Points on a hilly landscape, in no order, each with its height.
A ball rolls from a point to whichever of its 2 nearest points has the largest drop for the distance, and stops where none of them is lower. Distance is the straight distance between rows; heights are no part of it.
(1445) h=42.5: [ -1 -21   0   0  31  33  -8   7  18 -21   9 -11 -10  -6  -8  -8 -19  33
 -17   7  12 -43  12 -26 -16 -10   2 -16 -20  -9  -1 -28 -26  -7]
(627) h=52.6: [  4   5  32 -17 -28 -25 -11   0 -12   3  14 -24 -13   3   9  40  21   6
 -13 -22 -24   2 -39 -29   6 -20  19   9  12  -2 -16 -10  45  31]
(404) h=14.2: [ 15  11 -15   3 -18  28   2 -12 -18   5 -19  11  13  25 -18 -11 -15 -13
  22 -41  -2  57   5  19  39  19 -21 -28  22  -8 -27  -5  26  32]
(502) h=69.1: [ 22  -5  19  35  13 -29  15  -4 -55 -10  13 -10  -2  29  12 -10 -11 -28
 -17  -5 -23  27 -35  27   9  12   9  15  -1   4 -19 -15  -2   3]
(602) h=29.0: [-10  -1  -9  -5   7  43  -5 -21  15 -31 -18  -3  24  -9 -30 -12  28  39
  -4  -3  30  14   9 -10   6 -20 -17 -21  -6  20   2  20   1 -31]
(792) h=43.9: [-35 -14  20  -8   4  18   0   3 -22  -7   9 -19 -22 -13   4  10 -28  23
 -13 -12  14 -17  12  17 -34   8  10   6  14  21  28 -42  -3 -19]
(757) h=54.0: [  0   2  12  -8  30  -6  -9  23  29 -17 -16  -7   9 -18   0 -32   1   0
 -23  27  21 -11   5   0  -9   7   3   6 -26 -28  23  21 -11  -9]
(639) h=42.7: [-16   6  12 -28  -2  32 -52  20  13  20  32 -10 -12   8  -6  25  14  16
   1  -5  -3 -21  16 -56 -27 -10   2  -5  -5 -23  25 -10  -3  16]
(273) h=53.2: [ -8  -5  12   3  35 -20  13  15  18   0  -1  17   3 -23  -2  -9  28  23
   0  44   6 -33  -7   9  -2   4   1   4 -26   1  10  16 -18 -17]
(1148) h=49.0: [ 22 -10   1  19   2 -25  38  24  10   4  -4 -41 -32  10   5  -7  18  -5
 -16   2   0   5 -38 -11 -18  21   5  17  -7   1 -10 -11   7 -12]
(1455) h=39.1: [-16  20  16 -15  14 -41 -17   7  14  22  13  40  20 -19   2  -5  31  -6
  -1  31  -2  -9   5  20  16  -7  -1   9 -19  -3   1  28  18  19]
(717) h=58.2: [  6  -5   5  28  23 -29   4  21   2  16  29 -11   0  -6  41 -46 -13 -16
   2  31   3 -19  28  20 -16  21  -9  19  16   5   2 -27  -6  -7]
(1371) h=58.3: [-34   0   9 -40 -20  -9 -10  20  13   6 -29  18 -35 -10  30  14 -25  -7
  11   6  -5 -37  -7  -6   0 -11  -1  20 -26   8  -2 -41 -11  18]
(620) h=60.9: [ -1 -14  -5 -21 -20 -20  -5   9   4  20 -31  15 -20  -3  25  35 -24 -11
  -2  10  12 -30  13  17 -11 -10   0   4 -31 -29   3 -41  -4  22]
(1432) h=55.7: [ 16 -15   5   5   1 -37  29  -2  34  12  -8 -51 -18   5  20 -22  26  13
 -29  -7  -2  11  -8  -1 -11  15  -8  -2   1  -5 -14  -5  28 -16]
(1010) h=34.7: [ 31  17  11  33  -1 -10  39  14  38  21   6 -26 -35   0  14 -38   4  -6
  21 -19 -21  -2 -36 -27 -11  50  17   3  23 -12  -2  33 -15 -18]
(1293) h=65.8: [ 10 -17 -18   9   0 -22  36 -42   7  27   4  13  -4   0   8   3   7   5
  14 -15 -31 -21 -13  18  26   8 -18 -42  -4  -2 -47   9 -15  10]
(1335) h=42.6: [-27  11 -14 -14   6  20 -25  16   9  -1 -16  30  24 -18 -13 -21   9 -14
  -3  25  35  19  36  21  -2 -14 -16  24  -8   0  32   6   9  -8]
(1228) h=50.6: [ 34  14 -23  42   1  -1  -4  31   4 -10  12 -19  -6  30 -18 -13  30 -35
  11  12 -23  32  -5 -34 -46  18   4  27 -17   1  23  18 -21 -30]
(1100) h=49.1: [-11 -13  24 -18  11  19  -4 -12  -4 -23   3 -20  -9 -27   8  14 -27  22
 -18   3   9 -30  -6 -14 -16  -7  36  -8  18   3  27  -6 -21 -25]
(93) h=23.4: [-16   1  -2  -7  -4  30   6 -12   6 -12 -11 -16  18 -10 -38  11  50  32
   2 -31  -2  17 -15 -10  10 -23   2 -28  10  20 -15  30  17  -9]
(1001) h=31.8: [ 10   7 -12  32  11   8  -7   9 -29   2  40 -10   1  24  -3 -27 -12 -25
   0 -23   3  50   5  16  -7  31  -8   9  37  24 -10 -30  34  10]
(253) h=74.4: [ 22 -21  -5   3 -30  -7  -4  -3  -9 -11 -30 -35 -10  11  -7  38  21 -12
 -30  -4  16  18  -5  -4 -27 -17  15   8 -13 -23  19  -4  -4  -2]
(491) h=68.8: [ 30  11   2   0 -14 -38  -3 -31 -22   6  -6  18  26  -1  29   5  -3 -35
 -19  -1   3  27  -3  30  12  -3  16   3  26  -9  -9  28  -2   8]
(139) h=85.8: [-32 -16  41 -25   2  -6   1   5 -16 -11 -12 -18  -5 -29   0  25   8  19
 -30  -2   3 -22 -27  -1   4 -12   1  17 -25  11  -3 -21  23   3]
(1163) h=46.6: [ 21  -1 -44   8  17  24 -21 -10  16 -11  15  -1  26  22   2 -34  -9  -5
  -2 -14  21  26  54  12  17  -4 -27  -2  12  -5 -12 -11  20   7]
(1543) h=49.9: [ 18   3  24  18  50  12   2  23  31   8  40   4  19  -6 -26 -21  -4  25
   7  26 -11 -50  11 -24  20  16   4 -12 -10 -29  11  15 -12  11]
(446) h=83.2: [-33  12  21  21  16   9   1  -9 -18 -12  27  18  35 -20 -34 -10  29  12
  10   1  18  15   7  40  23  -4 -12  21  13  32  14  10  23 -20]
(900) h=26.9: [-39   8 -26 -23 -11  10  -2 -18  14 -23 -57  13   8 -28   8 -27 -40   1
   9 -21   4  23   4   4  23 -11 -11 -10  28  28  -5  13  -7 -23]
(38) h=70.7: [ 36 -17  -9  18 -33 -14  33  -9 -18   7 -18 -31 -31  20   7  38  12 -11
 -13  -6  -9   7   0  -3 -33   7  15  -2   0 -19  19  -3 -14 -12]
(138) h=64.5: [ 32   1 -19   4   6 -37 -12 -18   4   0  34  10  32  20   7   2  27 -14
  -6  16  -9 -24  23   3  23 -11  -6 -19  -1 -17 -20  24  -3  22]
(90) h=54.7: [ 20  -4 -15  22 -14   8  33   5   3  -1 -23 -30  -9  16 -14  -8  31  -5
   7 -26   5  40 -13   5 -19   7   9 -10   7  -6   2  18   0  -9]
(561) h=40.2: [  5  10 -29  17 -23  -8 -22   6 -12  37  25  19  -5  26  14  35   7 -26
  19  -7  -9  11  39   6 -23   5 -26   4  -1   7  -7 -42  14  17]
(460) h=52.7: [-23  -5 -15 -31  22  16  -3 -22  21 -15 -28   4 -13 -18   5   8 -37  22
 -15   7   6 -46   8 -29 -20 -14  25 -23   2  -5  29  13 -31 -35]
(1393) h=20.5: [ 22  -3  -5 -10   8 -30  14 -19  27  20  -8   0   7   6  13 -19 -18   3
 -14   7   6 -26  -4  -4  16  -1  12 -22   7 -33 -22  29   4   4]
(1006) h=53.9: [ 16  13  42  14  20   7   5  33  20  23  44  -1 -10   6 -33   3   0  18
  -4  15 -34 -53 -19 -51  16  26   5 -18 -16 -34  -4  17   9  21]
(308) h=37.3: [  0   8   0  -8 -13  20  -5   0  -1   8  -7  11   5  -5  -1  11   5  -6
 -11   6  28  14  14  18 -14 -12   2   0  14   0  32   8  13 -12]
(263) h=78.4: [ 21 -16 -27  17 -19 -37  14 -30 -21   5  18  -9  -4  27  18  32  31 -11
 -11 -24 -33   6 -18  -2  21  -6  -7 -10   0  13 -50 -13  16  27]
(1494) h=72.3: [-19   7   6 -28  -5   6 -10 -16   8  -9 -13   3  33 -30  -8 -30   0   9
 -16 -21   4   8 -12  -1  33 -24   3  -6  19   9  -8  30  29  -4]
(577) h=42.2: [ 26  14 -31  39  15  21   1  28  27  -9 -10  -8  -7  16 -17 -31  31 -11
  25  35  -7  17   3 -40 -27   6  -8  21 -45  -2   8  11 -31 -19]
(1300) h=24.1: [-27  14  25 -11  12  24 -37  -3  -5   1  37   8   9 -15 -18  10  24  16
  -2   1  -3   0  14 -19 -20  -9  25   9  17   3  32  20   4 -11]
(821) h=17.5: [ -7  -1   3 -25 -15  15   8 -23  19   6 -13 -15  12   3 -30   8   0  28
   1 -40 -19  13 -28  -9  38  -8   4 -35   5  -5 -30  27  19   7]
(796) h=61.0: [ 16  -5   4 -10 -14 -26  38  -4  50  49 -14 -39 -28   2  25 -23  18   2
  -4 -25   4  11 -25   4  -1  20  -1 -24  14 -23 -29  17  18   0]
(1291) h=37.4: [ -2  -4 -15  -2  23  52 -14   7   6 -29   2   2  -3 -11 -23  -8 -18  29
  17   9   3  -8   4 -43  -7  -9   8  -6 -18  -2  23   9 -33  -5]
(768) h=50.4: [ -7  23  20 -15  24 -16 -11  26   9   2 -17  27   0 -14  28 -48 -23 -20
  -4  28  20   0   4   4  -3  18  10  28 -17 -10  23   9  -4  -1]
(282) h=39.9: [-21  12  36 -38  -4 -29 -19  -7  -6 -21 -17  12  12 -29   2  23  -8  10
 -27  10   7 -17 -33 -17  17 -39  18  13   2   1  -2  30  26   0]
(611) h=67.2: [ 24  12 -14   0  -7 -38  -7 -22 -10   4  25  25  26  11  21  14   2 -32
 -18  17   6   9  27  19   7  -8  -2 -12  30 -26   8  17  16   1]
(704) h=76.4: [  9 -14 -14  22  -6 -17   1 -48 -29   6  41  -6  15  10  22  16  31   3
  -7 -15 -24  12   3  14  15 -16 -10 -23  28  24 -44   9  33   8]
(880) h=46.8: [-11  25  -7  -4  25   5 -33  32   4  -7  -2  40  19  -9  -4 -35 -14 -28
   7  36  11  11  20  12  14   7 -12  33 -20 -12  12  -8   5  22]
(1231) h=80.3: [ 22 -15 -24  14 -30 -10  21 -14 -30   6  -4 -22 -19  19  -5  45  16  -1
   6 -26 -24  11 -27  13   5   7  -8 -19  -9   4 -33 -27   1  17]
(1172) h=32.0: [  1  17 -21  17  -9  13  -9  32 -27  30  22  14 -10  38 -24  24 -15 -32
  18  -9   2  37  22  12 -23  19 -24   1   4  14   6 -57  37  28]
(1033) h=24.8: [ -8  -2  -4  13  -9  22  -1  10 -40   7  28   1 -12  30 -12   3 -13 -17
  17 -36   2  31  18  19  -1  24 -15  -6  25  18 -16 -59  38  27]
(724) h=76.9: [ -7   1   3 -15  11 -16 -28  23   2 -22 -13  -7  14  -2  10 -12  23  -5
 -23   9  10   8 -12  -7   1 -21  -8  30 -31  -1   0  -2  28  11]
(860) h=45.0: [  6  -8  13  -1 -17  24  -1   7  -7 -10   6 -20   5  19 -39  23  20  23
   8 -25  -7  20 -25 -12   3 -10   0 -12 -22   6  -9  -9  10  27]
(959) h=41.5: [ 39   2  13  35  -2 -22  41  10  23   7   2 -45 -33  21  -5  -7  14  -7
   5 -18 -15   2 -35 -45  -4  47  11   3   0 -15 -17  10  -4  -9]
(496) h=27.4: [ 10   2  22 -17   4 -42 -20  11 -13 -14   0 -11   0  -6  52  -5 -36 -15
 -35  17   1 -25   0   2  16  -2  10  24   0  -1  -6 -29  10  15]
(831) h=36.5: [ -7  16  17 -30 -12 -23 -25 -15  -8   3  17  12  31 -16  -3  19   7  -6
 -30  -3   8 -11  -3   4  12 -35   8   3  10 -20  -4  11  49  14]
(597) h=71.0: [-50  14 -12 -21  -3   0   2 -28  17  -4   5   4  15 -27  -3  -3  28  18
  -3 -19   3   0  -3  23  13 -28  -9 -10  36  24  -9  28  30 -21]
(331) h=51.4: [-15   5  -9 -11 -37   0 -14  -6 -28 -15  -5  17 -25  -6  50  31 -34 -11
  12  -3 -11  -2   9  -5 -18  -2   6  26  13  33  16 -46 -14   1]
(437) h=63.7: [ 12 -10  -7   8 -16 -13  48 -12  32  40  -7 -15 -16   8  -1   1  14   8
   3 -18 -11 -13 -16  11  13  33   8 -31   6 -16 -36  12   3   2]
(514) h=83.0: [  5  -7  26   0 -18   2   9  -1 -29  11  -3  -3 -16   0 -18  41 -28  -3
   7 -19  -6 -11 -26  12  -1   1  19   1  -5  -4   5 -13  -6  14]
(1292) h=65.5: [  5 -24 -14  14  17  -3  18   9 -20  -6  -4 -17   5  17 -17   0 -10   3
  -3   0   0  16 -14  29  19  11 -24   0 -33   5 -23 -52   9  21]
(480) h=9.6: [  8  -1  -4  -2 -10  -1  20 -17  -2  19 -34  12  32   6  -9 -29  19 -10
   4 -21   8  49   2  36  38   5 -26 -14   7  -5 -37  16  21  20]
(415) h=31.7: [-10  -4  -2 -32 -10 -14 -18 -29 -10   8  -5   1  18 -21  -1  30  -3   1
 -32  -6  19   4  23  18 -10 -30  22 -14  33 -17  14  15  15  -8]
(1135) h=48.2: [-29  -5   9  -7 -25  11 -16  -8 -35 -22  20   6 -11 -11  21  21 -40   1
   3 -18  14  -2  15   8 -17  -9   6  11  26  24  14 -28   0  -8]
(874) h=67.3: [ 36   2 -13  35 -42 -14  27 -16 -27   6 -19   5 -14   5  11  45  -5 -32
  11   9  -6  12  17   7 -35   0  13  -4  18 -11  26  17 -35 -18]
(1052) h=33.5: [ -1 -11  51  -2  27 -26  10   5 -24 -12  -4 -21  -3  -7  23 -11 -37   0
 -22   8  -7 -11 -28  20   8  19  11  22   2  13 -12 -22  -1   1]
(1283) h=48.9: [ -6   7  28 -14 -20   7 -17   5 -17  -6   6 -22   1   4 -26  30  22   5
 -19 -29   7  39 -34 -10  -8   0  15   2   5  -1 -11 -10  46  25]
(1024) h=54.6: [  5  -2 -24   9  15  -7  -3  16   0 -13  16  15   6  10  38 -41 -44 -27
   9  25  18  -8  38  33  -7  14 -21  25   5  14   6 -33 -14   4]
(570) h=44.3: [ 12   6  34  -1   5  13 -11  20   2  26   4  30  -8 -10 -32  33 -21 -24
  13  38 -14 -31  10 -10 -11  15  26 -11 -12 -58  38  18 -33  11]
(2) h=33.4: [-25  16  25 -20  -9  23 -49   3 -11  28  30  -5   1 -13 -20  41  29  21
  -6  12  -8 -33  23 -27 -31 -31  19 -12  11 -14  41   7   3  -4]
(1265) h=15.6: [ 16  -2 -23   4   8  16  15   7  22  22 -22   7  18  19 -37 -44  24   0
  -1   8  15  48   8  32  22  20 -23  -9  -7 -22 -10  16  16  14]
(538) h=61.8: [ 27   4   1  -5   1 -20 -15 -13  -7   2  36   5  23  15  -1  38  13   6
 -14   5 -28 -37   5 -20  15 -27   5 -17  -1  -5 -20   0  -2  22]
(537) h=38.7: [-24 -20  30   5   6   9  10  23 -26 -13   2 -33 -19 -12  30 -12 -34  13
 -13 -18  20   3 -14  28 -13  17  -3   9   6  23   0 -42  -6  -5]
(618) h=81.9: [  6 -18  -4   1 -39  -2  37 -15 -39  10  -5 -13 -35   5   4  50 -32   3
  26 -25 -10   4 -13  25  -5   9   3 -15   6  -4 -16 -31 -13  16]
(615) h=47.6: [ 33  -2   6   1   3  20  -4  -7  12  29 -13  27   3  -2 -30  24  -8 -16
   4  12  11  -2  11  -8  -6   6  18 -15 -10 -73  38  33 -38   0]
(185) h=26.2: [ 21  -7 -20 -23  -6 -15  -3 -30  18   9  -3   3  16  -7   5  13  -3   7
 -14   0  12 -22  16   4  -7 -25   9 -33  11 -37   8  30  -3  -8]
(803) h=73.4: [ -7  10 -18 -11  -2  11  -6 -21 -10 -19  -4  19  18  -6   8  -6  -5  11
   3 -11  -9  -3  -7  -1  36 -11   9   2   4  11 -16  16   3   3]
(397) h=22.7: [ 25  10  -4   0   7  21 -15   6 -25 -43  16  21 -11  -1  16  16 -49  -4
  26  15 -24 -23  -7 -42   7   0  14  20  -6   2   7  -9 -46   6]
(937) h=57.6: [ 23   0  -7   1  -9  -3 -21   0  -9  30  52  -2  -4  31  -2  43  20   1
   1  -5 -32 -25  29 -38 -17  -4  -4 -23  10   0  -7 -14   7  22]
(1110) h=22.1: [ -3   5 -34 -24 -41  33   2 -22  15   4 -29   9  -2   3 -12  14   3  19
  34 -41 -12  18   0 -20  22 -13 -15 -49   4  -3 -26  25   5   2]
(1151) h=50.1: [ -4   3  -8   4 -25   3 -27  14   0  52  48  -3  -7  29  -3  24  25  -4
  15   7 -20  -5  33 -23 -44   0 -12 -14  10   5  17 -27  10   5]
(605) h=40.1: [ -6  13  45   2   9   8   0  28   6  21   4  34 -21 -12 -21   7   6   1
  21  16  -8 -20  -5 -25 -23  17  33   3  -7 -20  39  21 -24 -11]
(450) h=42.9: [ 24   9 -29   7   9  36 -28  11  -4   1  21   6   9  38 -11 -20 -28  -6
   6 -14   5  22  31 -12   7   8 -21  -9  23 -12 -10 -26  20  30]
(1056) h=79.6: [-14 -13 -15   6  17  -1 -19   5 -10 -27   5 -13  11  -4  -6 -16  32  -2
  -8  15  15  -1  10  12  -6 -26 -20  34 -24  29   1 -17  10 -11]
(671) h=48.0: [  6 -16 -14   3  14  34  -6   4  20   5  16 -10 -17  15   8  11 -14  13
  -6   0  13 -22  27 -14 -27   9  -8 -11  -1   0  18 -23 -14  -7]
(764) h=48.1: [-12  -9  16   5  23  -1   7  21   3 -16  -3  -6 -16 -32 -11   9  26  25
  -4  36 -13 -38 -13 -21 -16 -13  13  16 -53  30  12   1 -28 -27]
(751) h=60.2: [ -6   3  -2 -23 -30 -19  21  -7  17  11 -29  10 -22 -15  33   6   2  -9
  18   3  -8  -2 -23  -2  11  -3  13   9 -15   5  -7  33 -14  -3]
(1129) h=74.7: [  9   1 -23   3  -4  -2 -11 -28  -9  -4  24   3   7  14  16   4   5  -3
  10 -20   4   0   7  -5   6 -18 -12   3  24  28 -26   9  20   4]
(1157) h=23.3: [-19  -7 -15 -31 -12  -2   6 -20  19  -7 -67   4   7 -12  12 -43 -37  -6
   5 -12  20  25   5  36  31  -1 -29  -9   1   3 -12  -8  -8 -12]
#####
- [Try it]: Above are the records; from them, give again exactly the lines from the one containing "(1393) h=20.5: [ 22" through the one containing "(1494) h=72.3: [-19", both included.

- [Response for this exercise]:
(1393) h=20.5: [ 22  -3  -5 -10   8 -30  14 -19  27  20  -8   0   7   6  13 -19 -18   3
 -14   7   6 -26  -4  -4  16  -1  12 -22   7 -33 -22  29   4   4]
(1006) h=53.9: [ 16  13  42  14  20   7   5  33  20  23  44  -1 -10   6 -33   3   0  18
  -4  15 -34 -53 -19 -51  16  26   5 -18 -16 -34  -4  17   9  21]
(308) h=37.3: [  0   8   0  -8 -13  20  -5   0  -1   8  -7  11   5  -5  -1  11   5  -6
 -11   6  28  14  14  18 -14 -12   2   0  14   0  32   8  13 -12]
(263) h=78.4: [ 21 -16 -27  17 -19 -37  14 -30 -21   5  18  -9  -4  27  18  32  31 -11
 -11 -24 -33   6 -18  -2  21  -6  -7 -10   0  13 -50 -13  16  27]
(1494) h=72.3: [-19   7   6 -28  -5   6 -10 -16   8  -9 -13   3  33 -30  -8 -30   0   9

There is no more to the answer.